> **EXERCISE**: Output the records below again, precisely as they are written.
(GIVEN RECORDS begins)
Each row of a before or after table is a point. The points were changed in one or more steps. Then noise was added and the rows were shuffled. The steps act on how far a point lies along the listed directions, d1 being the first. What was done? A step turns or swaps two directions, mirrors them in a line or flattens them onto one, adds a multiple of one to another, or multiplies one. Angles are multiples of 10 degrees, from the lower direction toward the higher: turns from -170 to 170, lines from 10 to 170 but not 90. Use the fewest steps. Two steps may share a direction if one is a turn and the other turns, adds or multiplies; they go together, in the order done. Otherwise the lowest direction goes first.

Directions:
(1): [1.26 1.88 0.52]
(2): [-1.45  0.49  1.74]
Before:
[[-1.24 -0.16  0.52]
 [ 0.00 -0.35 -0.41]
 [-0.36  0.11  0.18]
 [ 0.63  0.23 -0.31]
 [-0.55 -0.18  0.37]
 [-0.08  0.02  0.25]
 [-0.54  0.69  0.68]
 [-0.47 -0.21 -0.06]
 [ 0.21 -0.08 -0.49]]
After, 9 rows:
[[-0.01 -0.34 -0.42]
 [ 0.15  0.36 -0.07]
 [-0.58 -0.38  0.25]
 [ 0.56  0.37 -0.13]
 [ 0.89  0.94 -0.43]
 [ 0.15  1.05  0.39]
 [-0.33 -0.35 -0.25]
 [ 0.18  0.14  0.14]
 [ 0.28  0.16 -0.41]]
Steps: swap d1 and d2

Directions:
(1): [-0.63  0.84  1.35 -1.47  0.25 -2.36]
(2): [-1.49  1.89  0.65  0.08 -1.75  1.21]
(3): [ 0.32 -1.28  2.43  1.54 -0.82 -0.20]
Before (14 x 6):
[[ 0.18 -0.42 -0.88  0.57 -0.29  0.98]
 [ 0.09 -0.25  0.90  0.37 -0.46  0.00]
 [ 0.66 -1.38  0.24  0.54  0.26 -0.11]
 [ 0.31 -0.49 -0.70  0.11  0.11  0.54]
 [-0.28  0.11  0.98  0.58 -0.26 -0.21]
 [-0.02 -0.21  0.66  0.01  0.19 -0.68]
 [ 0.52 -0.47 -0.16  0.08  0.49 -0.11]
 [ 0.08  0.00 -0.82  0.40  0.09  0.93]
 [-0.19  0.32 -0.27  0.21 -0.40  0.50]
 [ 0.34 -0.63  0.15  0.41  0.38 -0.10]
 [ 0.23 -0.11 -0.55  0.06  0.64  0.06]
 [ 0.09  0.31 -0.12  0.19 -0.05  0.61]
 [ 0.14 -0.29  0.41  0.16  0.08 -0.26]
 [-0.08 -0.59  0.86  0.35 -0.34 -0.41]]
After (14 x 6):
[[ 0.82 -1.03 -0.82 -0.94  1.48 -1.30]
 [-0.52  1.05 -0.69 -0.14 -0.04  0.49]
 [-0.63  0.73  0.53  0.03 -0.80  0.06]
 [-0.29  0.17  1.04 -0.06 -0.09 -0.74]
 [ 0.27 -0.26 -0.91  0.04  0.61  0.22]
 [ 0.80 -0.80 -0.17 -0.10  1.01 -0.70]
 [-0.24  0.61  0.63 -0.07 -0.19 -0.05]
 [-0.22  0.74 -0.63 -0.60 -0.08  0.24]
 [ 0.20 -0.11 -0.46 -0.18  0.47 -0.08]
 [-0.33  0.08  0.81 -0.44 -0.26 -1.17]
 [-0.17  0.15 -1.06 -0.52  0.23  0.01]
 [ 0.49 -0.55 -0.41 -0.33  1.07 -0.72]
 [ 0.49 -0.69  0.30  0.31  0.78 -0.62]
 [ 0.22 -0.56  0.44 -0.32  0.26 -0.90]]
Steps: turn d1 and d3 by -170 degrees; multiply d2 by 2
(GIVEN RECORDS ends)
> **SOLUTION FOR THIS EXERCISE**:
Each row of a before or after table is a point. The points were changed in one or more steps. Then noise was added and the rows were shuffled. The steps act on how far a point lies along the listed directions, d1 being the first. What was done? A step turns or swaps two directions, mirrors them in a line or flattens them onto one, adds a multiple of one to another, or multiplies one. Angles are multiples of 10 degrees, from the lower direction toward the higher: turns from -170 to 170, lines from 10 to 170 but not 90. Use the fewest steps. Two steps may share a direction if one is a turn and the other turns, adds or multiplies; they go together, in the order done. Otherwise the lowest direction goes first.

Directions:
(1): [1.26 1.88 0.52]
(2): [-1.45  0.49  1.74]
Before:
[[-1.24 -0.16  0.52]
 [ 0.00 -0.35 -0.41]
 [-0.36  0.11  0.18]
 [ 0.63  0.23 -0.31]
 [-0.55 -0.18  0.37]
 [-0.08  0.02  0.25]
 [-0.54  0.69  0.68]
 [-0.47 -0.21 -0.06]
 [ 0.21 -0.08 -0.49]]
After, 9 rows:
[[-0.01 -0.34 -0.42]
 [ 0.15  0.36 -0.07]
 [-0.58 -0.38  0.25]
 [ 0.56  0.37 -0.13]
 [ 0.89  0.94 -0.43]
 [ 0.15  1.05  0.39]
 [-0.33 -0.35 -0.25]
 [ 0.18  0.14  0.14]
 [ 0.28  0.16 -0.41]]
Steps: swap d1 and d2

Directions:
(1): [-0.63  0.84  1.35 -1.47  0.25 -2.36]
(2): [-1.49  1.89  0.65  0.08 -1.75  1.21]
(3): [ 0.32 -1.28  2.43  1.54 -0.82 -0.20]
Before (14 x 6):
[[ 0.18 -0.42 -0.88  0.57 -0.29  0.98]
 [ 0.09 -0.25  0.90  0.37 -0.46  0.00]
 [ 0.66 -1.38  0.24  0.54  0.26 -0.11]
 [ 0.31 -0.49 -0.70  0.11  0.11  0.54]
 [-0.28  0.11  0.98  0.58 -0.26 -0.21]
 [-0.02 -0.21  0.66  0.01  0.19 -0.68]
 [ 0.52 -0.47 -0.16  0.08  0.49 -0.11]
 [ 0.08  0.00 -0.82  0.40  0.09  0.93]
 [-0.19  0.32 -0.27  0.21 -0.40  0.50]
 [ 0.34 -0.63  0.15  0.41  0.38 -0.10]
 [ 0.23 -0.11 -0.55  0.06  0.64  0.06]
 [ 0.09  0.31 -0.12  0.19 -0.05  0.61]
 [ 0.14 -0.29  0.41  0.16  0.08 -0.26]
 [-0.08 -0.59  0.86  0.35 -0.34 -0.41]]
After (14 x 6):
[[ 0.82 -1.03 -0.82 -0.94  1.48 -1.30]
 [-0.52  1.05 -0.69 -0.14 -0.04  0.49]
 [-0.63  0.73  0.53  0.03 -0.80  0.06]
 [-0.29  0.17  1.04 -0.06 -0.09 -0.74]
 [ 0.27 -0.26 -0.91  0.04  0.61  0.22]
 [ 0.80 -0.80 -0.17 -0.10  1.01 -0.70]
 [-0.24  0.61  0.63 -0.07 -0.19 -0.05]
 [-0.22  0.74 -0.63 -0.60 -0.08  0.24]
 [ 0.20 -0.11 -0.46 -0.18  0.47 -0.08]
 [-0.33  0.08  0.81 -0.44 -0.26 -1.17]
 [-0.17  0.15 -1.06 -0.52  0.23  0.01]
 [ 0.49 -0.55 -0.41 -0.33  1.07 -0.72]
 [ 0.49 -0.69  0.30  0.31  0.78 -0.62]
 [ 0.22 -0.56  0.44 -0.32  0.26 -0.90]]
Steps: turn d1 and d3 by -170 degrees; multiply d2 by 2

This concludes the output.